Determine how many lines in the records below contain "rows", then state that number alone.

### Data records
★ ★ ★

The rows of each matrix lie in a flat space through zero, up to rounding. After each matrix: how many dimensions does the smallest such space have?
(in the rows, 128 means zero)

[[129 120 132 142 136 108 116  92 114 106 135 128 165  92 117 134 143 109
  107 140]
 [120 172 154 155  93 147 115 117 123 163 103 158  67 141  86 137  90 155
  128 140]
 [132 154 159 115 122 123 133 158 105 149  97 120 117 130  63 137 152 124
  133 102]
 [142 155 115 138 159 122 115 114 102 111 149 118 117 119 139 114 136  68
  136 127]
 [136  93 122 159 101 128 165 121 138 169 136 110  86 133 114 112 113 163
  154 150]
 [108 147 123 122 128 142 134 140 120 142 132 109  86 118 131 129 139 126
  128 114]
 [116 115 133 115 165 134 129 168 155 148 151 125 114 162 139 119 124 146
  153 142]
 [ 92 117 158 114 121 140 168 153 152 138 130 108 127 155  91 134 144 128
  121 104]
 [114 123 105 102 138 120 155 152 142 111 125 116 142 149 175 132 143 123
  120 120]
 [106 163 149 111 169 142 148 138 111 141 111 127 143 120 113 117 138 133
  144 113]
 [135 103  97 149 136 132 151 130 125 111 148  78 116 129 175 118 126 122
  122 146]
 [128 158 120 118 110 109 125 108 116 127  78 175 154 114 145 144 122 160
  115 136]
 [165  67 117 117  86  86 114 127 142 143 116 154 160 111 112 138 143 168
  135 137]
 [ 92 141 130 119 133 118 162 155 149 120 129 114 111 176 140 143 141 108
  108 131]
 [117  86  63 139 114 131 139  91 175 113 175 145 112 140 240 113  94 138
  130 160]
 [134 137 137 114 112 129 119 134 132 117 118 144 138 143 113 135 129 110
  123 106]
 [143  90 152 136 113 139 124 144 143 138 126 122 143 141  94 129 113 163
  133 132]
 [109 155 124  68 163 126 146 128 123 133 122 160 168 108 138 110 163 104
  159  76]
 [107 128 133 136 154 128 153 121 120 144 122 115 135 108 130 123 133 159
  132 148]
 [140 140 102 127 150 114 142 104 120 113 146 136 137 131 160 106 132  76
  148 124]]
 => 11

★ ★ ★

### Task response
2